Below are the code and all the weights of a small trained network. Each question names an input and a class and asks about switching units off, where a switched-off unit gives its printed mean instead of its output.

import numpy as np


def w(rows, s, z=0):
    codes = np.array(rows[::2]) - 128.0
    scale = np.full(codes.shape[1], s)
    scale[-1] = z or s
    return codes * scale


def f(y):
    return np.maximum(y, 0)


def log_softmax(a):
    a = a - a.max(-1, keepdims=True)
    return a - np.log(np.exp(a).sum(-1, keepdims=True))


def net(x, mask):
    res = np.array(x, float).reshape(1, 6) / 4 @ E
    y = f(res @ A[0][:, :-1].T + A[0][:, -1])
    res = res + np.where(mask, y, B[0][:, -1]) @ B[0][:, :-1]
    return log_softmax(res[-1] @ U[:, :-1].T + U[:, -1])


A, B = {}, {}
E = w([
[94,141,92,179,177,13,210,156,106,99,113],'x0',
[210,107,103,199,90,43,41,98,130,150,135],'x1',
[18,46,126,157,65,135,86,144,38,68,200],'x2',
[177,241,2,93,97,159,112,138,123,77,184],'x3',
[188,168,208,26,103,65,100,161,48,37,90],'x4',
[139,71,36,53,239,114,64,187,84,191,117],'x5',
],0.0095)
A[0] = w([
[83,144,52,139,87,139,99,152,96,38,227,157],'n0',
[194,87,111,170,118,46,68,45,156,89,176,77],'n1',
[207,101,102,253,116,110,57,101,106,148,114,93],'n2',
[88,131,120,112,152,215,175,159,161,117,117,80],'n3',
[178,157,144,161,160,163,135,149,177,150,66,10],'n4',
[192,158,80,176,107,109,40,108,104,161,126,99],'n5',
[116,46,200,129,132,112,127,117,137,165,97,67],'n6',
[135,160,181,169,45,117,169,78,214,57,166,67],'n7',
[134,49,74,45,221,122,65,254,131,181,137,106],'n8',
[218,174,207,53,91,67,77,190,43,63,50,123],'n9',
[185,211,66,111,133,115,171,133,180,147,114,166],'n10',
[129,193,209,197,49,178,206,46,162,68,128,60],'n11',
[126,202,41,175,148,57,215,181,106,81,179,192],'n12',
[201,193,121,99,138,124,146,86,199,140,144,101],'n13',
[63,132,155,33,159,207,255,174,119,124,170,68],'n14',
[152,153,68,99,136,113,96,151,167,91,173,177],'n15',
[82,97,64,164,163,135,151,80,177,191,214,58],'n16',
[167,148,131,100,142,109,183,136,206,175,82,4],'n17',
[49,65,165,210,125,163,63,185,60,102,223,51],'n18',
[226,145,167,148,217,167,144,166,183,128,85,43],'n19',
[112,123,60,198,151,158,119,93,188,190,152,39],'n20',
[180,160,90,56,59,250,42,124,178,127,186,98],'n21',
[148,53,212,105,126,199,74,116,189,141,111,155],'n22',
[123,159,105,68,177,226,197,164,150,79,142,144],'n23',
[89,93,220,161,223,79,147,139,134,149,95,225],'n24',
[103,125,81,197,165,162,143,34,220,177,192,19],'n25',
],0.0085,0.0035)
B[0] = w([
[70,105,172,180,15,219,76,166,163,162,222,225],'n0',
[58,46,199,140,139,113,135,53,90,206,126,186],'n1',
[120,47,235,92,172,91,150,43,95,190,113,197],'n2',
[124,132,198,140,170,121,176,50,127,166,157,179],'n3',
[67,108,180,176,80,115,74,186,150,76,178,162],'n4',
[120,122,228,186,155,89,120,75,76,206,128,188],'n5',
[185,253,112,152,23,187,150,207,80,184,182,179],'n6',
[246,156,53,214,203,112,63,92,129,89,162,201],'n7',
[212,185,23,227,223,145,55,75,92,34,130,253],'n8',
[82,222,176,44,123,117,160,72,225,56,162,236],'n9',
[93,117,159,173,69,154,132,186,98,155,211,201],'n10',
[195,113,7,161,182,117,43,78,83,111,166,218],'n11',
[221,74,74,126,62,41,235,181,211,178,111,219],'n12',
[79,94,212,191,84,189,81,159,130,113,196,184],'n13',
[94,78,253,168,218,59,121,51,102,190,147,212],'n14',
[180,177,101,156,104,160,120,84,99,186,144,186],'n15',
[123,186,141,105,116,144,158,97,194,52,156,218],'n16',
[23,32,150,165,128,170,86,188,153,76,174,169],'n17',
[57,122,151,183,122,139,111,207,168,71,210,219],'n18',
[60,67,152,212,84,156,62,191,109,32,207,177],'n19',
[127,224,132,63,153,160,178,85,174,74,157,213],'n20',
[229,32,81,93,78,15,210,199,247,162,123,238],'n21',
[195,60,59,84,94,66,201,171,187,168,139,197],'n22',
[134,120,185,156,133,130,128,71,62,233,150,205],'n23',
[213,176,100,127,54,107,179,192,136,239,159,206],'n24',
[100,194,150,59,103,164,165,83,198,39,152,222],'n25',
],0.0068,0.016)
U = w([
[29,61,170,174,84,175,37,242,96,39,181,109],'0',
[192,140,45,176,206,142,26,78,74,57,143,109],'1',
[84,214,176,23,116,140,150,66,163,24,152,99],'2',
[85,58,209,125,172,113,120,48,74,197,141,118],'3',
[171,155,123,123,52,159,124,205,111,204,158,148],'4',
[157,30,75,104,124,38,203,222,172,114,137,215],'5',
[151,128,129,134,96,164,117,137,115,153,119,169],'6',
[54,16,62,9,165,186,156,185,36,165,2,2],'7',
],0.0098,0.0071)

Each question gives the input, the list of numbers given to net, and the class t.
The units are the neurons (one row each of A and B). Each row of codes is followed by its name. A weight is (code - 128) times the scale printed after its matrix; where a second scale follows, it is the last column's (A, B and U).
mask holds one flag per neuron, in row order. A switched-off neuron (its flag False) gives its mean, the last column of its row in B, instead of its output. The means were averaged over made-up inputs and are rounded, as every weight is.
A unit's drop is (log p(t) with every unit on - log p(t) with that unit switched off) / (log p(t) with every unit on - log p(t) with every unit switched off).
The circuit of an input: a set's keep is (log p(t) with only the set's units on - log p(t) with every unit switched off) / (log p(t) with every unit on - log p(t) with every unit switched off). Starting from the 12 units with the biggest drops (on a tie, the unit counted first), units are removed one at a time, each time the one whose removal leaves the highest keep (on an exact tie, the one counted first), for as long as the keep stays at least 0.8.
circuit, biggest first: the units of the circuit, biggest drop first
unit that matters most: the unit with the biggest drop
top k neurons: the k neurons with the biggest drops, biggest first
drop of u: that unit's drop, to one decimal
input [4,3,-8,-8,8,4], class 0: top 2 neurons -> [n19; n17]
input [-5,5,-5,-4,4,-5], class 0: unit that matters most -> n8
input [0,-1,-6,3,6,6], class 0: circuit, biggest first -> [n19; n13]
input [6,3,-4,-8,3,-8], class 1: top 3 neurons -> [n11; n7; n21]
input [-6,-4,-6,7,1,8], class 1: top 2 neurons -> [n8; n0]
input [5,6,1,6,-8,-6], class 2: top 3 neurons -> [n25; n20; n8]
input [-3,0,-1,-6,5,6], class 1: top 2 neurons -> [n8; n21]
input [-5,-5,3,-7,-6,-7], class 1: top 2 neurons -> [n11; n7]
input [8,8,4,4,-8,8], class 1: top 3 neurons -> [n8; n9; n21]
input [3,4,5,-8,7,2], class 4: top 2 neurons -> [n24; n6]
input [7,-1,-8,-7,7,1], class 0: top 3 neurons -> [n19; n17; n21]
input [7,-5,3,3,5,-5], class 5: top 2 neurons -> [n12; n8]
input [1,-5,0,-3,8,7], class 2: top 3 neurons -> [n9; n11; n7]
input [-8,-3,-3,-5,-5,-3], class 5: unit that matters most -> n22
input [-3,-8,1,-3,7,-5], class 3: top 2 neurons -> [n14; n25]
input [-6,1,-7,-3,5,-4], class 0: top 2 neurons -> [n19; n13]
input [4,4,2,-5,-2,1], class 4: top 4 neurons -> [n24; n6; n14; n21]
input [-7,-5,7,8,0,-4], class 4: circuit, biggest first -> [n21; n0]
input [2,7,5,0,8,-4], class 2: drop of n8 -> 0.0
input [7,0,2,-6,8,-8], class 1: circuit, biggest first -> [n11]
input [4,-8,3,8,5,3], class 3: drop of n23 -> 0.3
input [-1,8,1,4,6,-8], class 1: drop of n7 -> 2.9
input [-8,4,5,5,3,-3], class 5: drop of n21 -> 1.6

- What to do
Working from the listing above, pick out every line that has "matters" and copy it.

- Solution below
unit that matters most: the unit with the biggest drop
input [-5,5,-5,-4,4,-5], class 0: unit that matters most -> n8
input [-8,-3,-3,-5,-5,-3], class 5: unit that matters most -> n22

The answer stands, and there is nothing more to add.